**Records for processing:**
Rows are points. The ring and each string are closed loops that go straight from each point to the next, and from the last back to the first. Before rounding, they use only three directions, however many columns there are. Count how often each string passes through the ring. Passing back the other way cancels.

Ring (7 x 4)
[[ 14.5  -2.8  -6.9   9.7]
 [  9.2   6.0 -24.8  16.1]
 [ -4.0  12.2 -27.4  16.4]
 [-26.5  12.9 -15.3   7.1]
 [-26.9  -0.2  -5.4  -5.9]
 [-12.4  -9.9   2.4  -9.1]
 [  3.8  -9.3   5.1  -1.4]]
String (12 x 4)
[[ 17.7   3.5   3.0  17.2]
 [ 25.8   0.0 -33.0  17.6]
 [  8.3   1.3 -39.4  11.3]
 [ -3.9   2.6 -29.2   7.1]
 [-15.6  13.5  -9.0  12.3]
 [-26.5  16.1  -4.5  10.1]
 [-12.8   2.5 -10.7   3.0]
 [-11.7  -1.5 -12.5  -0.4]
 [-13.5   3.1   3.2   3.1]
 [-10.8  -6.1  21.0  -4.9]
 [  9.1 -15.3  18.6  -5.1]
 [ 22.7 -10.9   7.7   5.2]]
Times through: 1

Ring (7 x 9)
[[ 16.6   2.6  -4.8 -16.3   2.6   8.2   1.3  -7.8  10.9]
 [ 14.8  20.5  -0.5 -17.5   0.7   7.3  -3.7  -3.0  11.1]
 [ -1.9  24.3  -2.5  -1.8   8.7   3.2 -10.9   0.4   6.3]
 [-14.4  16.9 -13.8  13.1  14.9  -0.6 -16.9  -1.1   3.1]
 [-19.7  -3.7 -22.7  22.4  20.4  -1.7 -15.2  -6.0   1.0]
 [ -8.8 -21.8 -14.0  12.7  19.8   3.1  -1.8  -9.9   2.4]
 [  4.9 -17.7  -7.8  -2.0  12.6   6.6   3.6 -10.3   6.3]]
String (20 x 9)
[[ -4.7   5.1 -10.0   4.7  12.8   2.8  -8.3  -4.4   5.0]
 [-13.4   0.1  -0.3  11.9  20.4   2.7  -5.0  -1.8   1.0]
 [-22.4   6.3 -13.5  22.0  21.5  -1.5 -15.6  -1.6  -0.1]
 [-14.8  -6.7   0.9  13.9  22.7   3.0  -2.6  -2.6   0.1]
 [-13.0  -6.2  -3.8  13.0  20.8   2.7  -4.2  -3.9   1.1]
 [-20.5 -10.9 -11.2  22.0  24.4   0.3  -8.0  -4.9  -0.8]
 [-28.5 -13.5 -30.8  33.4  25.7  -4.1 -17.9  -8.0  -1.6]
 [-21.1  -7.9 -36.4  26.6  19.4  -3.7 -20.0  -9.5   1.6]
 [ -8.6   1.2 -26.0  11.7  12.7  -0.1 -14.9  -7.8   5.1]
 [ -7.3  -4.8 -10.7   8.6  16.1   2.8  -5.9  -6.1   3.6]
 [-12.5 -14.7  -5.1  13.8  22.0   3.2  -1.6  -5.9   0.9]
 [-22.8 -19.7 -17.9  26.6  26.3  -0.6  -8.5  -7.6  -1.4]
 [-25.6  -7.2 -37.0  30.9  21.6  -4.8 -21.8  -8.6   0.3]
 [-18.9   6.6 -39.6  23.3  14.7  -4.6 -25.8  -7.6   3.5]
 [ -9.4   9.0 -26.0  11.5  11.5  -0.8 -17.9  -6.1   5.3]
 [-11.3  -0.2  -8.0  11.3  17.8   2.1  -7.5  -3.8   2.4]
 [-17.6  -3.3   0.8  16.2  23.5   2.2  -4.6  -1.5  -0.6]
 [-24.7  18.5 -22.1  24.2  18.7  -4.1 -24.2  -0.5   0.8]
 [-22.7  27.9 -29.7  22.4  14.2  -5.4 -30.1  -0.6   2.7]
 [ -9.8  20.9 -27.2  10.6   9.1  -1.8 -22.7  -3.9   6.0]]
Times through: 3
String (14 x 9)
[[ -5.0 -11.1  -5.7   6.3  17.0   4.4  -0.9  -6.7   3.5]
 [ -0.9   0.4 -23.9   4.1   9.0   1.9 -11.4  -9.0   7.2]
 [  0.4 -13.7 -23.7   4.7  11.3   3.1  -6.0 -12.0   6.7]
 [ -0.9 -34.6 -12.8   6.7  18.3   5.8   5.5 -13.6   4.0]
 [ -6.2 -41.6  -2.1  10.7  24.6   6.7  11.0 -11.8   0.9]
 [-10.8 -35.7   1.6  13.8  26.6   5.8   9.0  -9.0  -0.6]
 [-20.8 -38.3 -14.9  26.5  29.5   1.5  -0.1 -11.1  -2.2]
 [-20.7 -14.2 -34.2  26.7  20.9  -2.9 -16.7 -10.3   1.1]
 [-14.7   0.1 -31.8  18.7  15.2  -2.2 -18.9  -8.1   3.6]
 [ -9.3  -1.8 -13.5  10.6  16.0   1.8  -8.7  -5.7   3.5]
 [-13.8 -12.3  -2.4  14.3  22.7   3.1  -1.7  -4.6   0.3]
 [-12.6 -10.8  -6.5  13.6  21.0   2.7  -3.6  -5.4   1.2]
 [ -8.0  -5.5 -11.7   9.5  16.4   2.6  -6.3  -6.3   3.5]
 [ -4.9   0.0 -20.8   7.5  11.9   1.5 -11.2  -7.7   5.6]]
Times through: 0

**What the exercise asks:**
Your reply must repeat the records above exactly and in full.

**Answer section:**
Rows are points. The ring and each string are closed loops that go straight from each point to the next, and from the last back to the first. Before rounding, they use only three directions, however many columns there are. Count how often each string passes through the ring. Passing back the other way cancels.

Ring (7 x 4)
[[ 14.5  -2.8  -6.9   9.7]
 [  9.2   6.0 -24.8  16.1]
 [ -4.0  12.2 -27.4  16.4]
 [-26.5  12.9 -15.3   7.1]
 [-26.9  -0.2  -5.4  -5.9]
 [-12.4  -9.9   2.4  -9.1]
 [  3.8  -9.3   5.1  -1.4]]
String (12 x 4)
[[ 17.7   3.5   3.0  17.2]
 [ 25.8   0.0 -33.0  17.6]
 [  8.3   1.3 -39.4  11.3]
 [ -3.9   2.6 -29.2   7.1]
 [-15.6  13.5  -9.0  12.3]
 [-26.5  16.1  -4.5  10.1]
 [-12.8   2.5 -10.7   3.0]
 [-11.7  -1.5 -12.5  -0.4]
 [-13.5   3.1   3.2   3.1]
 [-10.8  -6.1  21.0  -4.9]
 [  9.1 -15.3  18.6  -5.1]
 [ 22.7 -10.9   7.7   5.2]]
Times through: 1

Ring (7 x 9)
[[ 16.6   2.6  -4.8 -16.3   2.6   8.2   1.3  -7.8  10.9]
 [ 14.8  20.5  -0.5 -17.5   0.7   7.3  -3.7  -3.0  11.1]
 [ -1.9  24.3  -2.5  -1.8   8.7   3.2 -10.9   0.4   6.3]
 [-14.4  16.9 -13.8  13.1  14.9  -0.6 -16.9  -1.1   3.1]
 [-19.7  -3.7 -22.7  22.4  20.4  -1.7 -15.2  -6.0   1.0]
 [ -8.8 -21.8 -14.0  12.7  19.8   3.1  -1.8  -9.9   2.4]
 [  4.9 -17.7  -7.8  -2.0  12.6   6.6   3.6 -10.3   6.3]]
String (20 x 9)
[[ -4.7   5.1 -10.0   4.7  12.8   2.8  -8.3  -4.4   5.0]
 [-13.4   0.1  -0.3  11.9  20.4   2.7  -5.0  -1.8   1.0]
 [-22.4   6.3 -13.5  22.0  21.5  -1.5 -15.6  -1.6  -0.1]
 [-14.8  -6.7   0.9  13.9  22.7   3.0  -2.6  -2.6   0.1]
 [-13.0  -6.2  -3.8  13.0  20.8   2.7  -4.2  -3.9   1.1]
 [-20.5 -10.9 -11.2  22.0  24.4   0.3  -8.0  -4.9  -0.8]
 [-28.5 -13.5 -30.8  33.4  25.7  -4.1 -17.9  -8.0  -1.6]
 [-21.1  -7.9 -36.4  26.6  19.4  -3.7 -20.0  -9.5   1.6]
 [ -8.6   1.2 -26.0  11.7  12.7  -0.1 -14.9  -7.8   5.1]
 [ -7.3  -4.8 -10.7   8.6  16.1   2.8  -5.9  -6.1   3.6]
 [-12.5 -14.7  -5.1  13.8  22.0   3.2  -1.6  -5.9   0.9]
 [-22.8 -19.7 -17.9  26.6  26.3  -0.6  -8.5  -7.6  -1.4]
 [-25.6  -7.2 -37.0  30.9  21.6  -4.8 -21.8  -8.6   0.3]
 [-18.9   6.6 -39.6  23.3  14.7  -4.6 -25.8  -7.6   3.5]
 [ -9.4   9.0 -26.0  11.5  11.5  -0.8 -17.9  -6.1   5.3]
 [-11.3  -0.2  -8.0  11.3  17.8   2.1  -7.5  -3.8   2.4]
 [-17.6  -3.3   0.8  16.2  23.5   2.2  -4.6  -1.5  -0.6]
 [-24.7  18.5 -22.1  24.2  18.7  -4.1 -24.2  -0.5   0.8]
 [-22.7  27.9 -29.7  22.4  14.2  -5.4 -30.1  -0.6   2.7]
 [ -9.8  20.9 -27.2  10.6   9.1  -1.8 -22.7  -3.9   6.0]]
Times through: 3
String (14 x 9)
[[ -5.0 -11.1  -5.7   6.3  17.0   4.4  -0.9  -6.7   3.5]
 [ -0.9   0.4 -23.9   4.1   9.0   1.9 -11.4  -9.0   7.2]
 [  0.4 -13.7 -23.7   4.7  11.3   3.1  -6.0 -12.0   6.7]
 [ -0.9 -34.6 -12.8   6.7  18.3   5.8   5.5 -13.6   4.0]
 [ -6.2 -41.6  -2.1  10.7  24.6   6.7  11.0 -11.8   0.9]
 [-10.8 -35.7   1.6  13.8  26.6   5.8   9.0  -9.0  -0.6]
 [-20.8 -38.3 -14.9  26.5  29.5   1.5  -0.1 -11.1  -2.2]
 [-20.7 -14.2 -34.2  26.7  20.9  -2.9 -16.7 -10.3   1.1]
 [-14.7   0.1 -31.8  18.7  15.2  -2.2 -18.9  -8.1   3.6]
 [ -9.3  -1.8 -13.5  10.6  16.0   1.8  -8.7  -5.7   3.5]
 [-13.8 -12.3  -2.4  14.3  22.7   3.1  -1.7  -4.6   0.3]
 [-12.6 -10.8  -6.5  13.6  21.0   2.7  -3.6  -5.4   1.2]
 [ -8.0  -5.5 -11.7   9.5  16.4   2.6  -6.3  -6.3   3.5]
 [ -4.9   0.0 -20.8   7.5  11.9   1.5 -11.2  -7.7   5.6]]
Times through: 0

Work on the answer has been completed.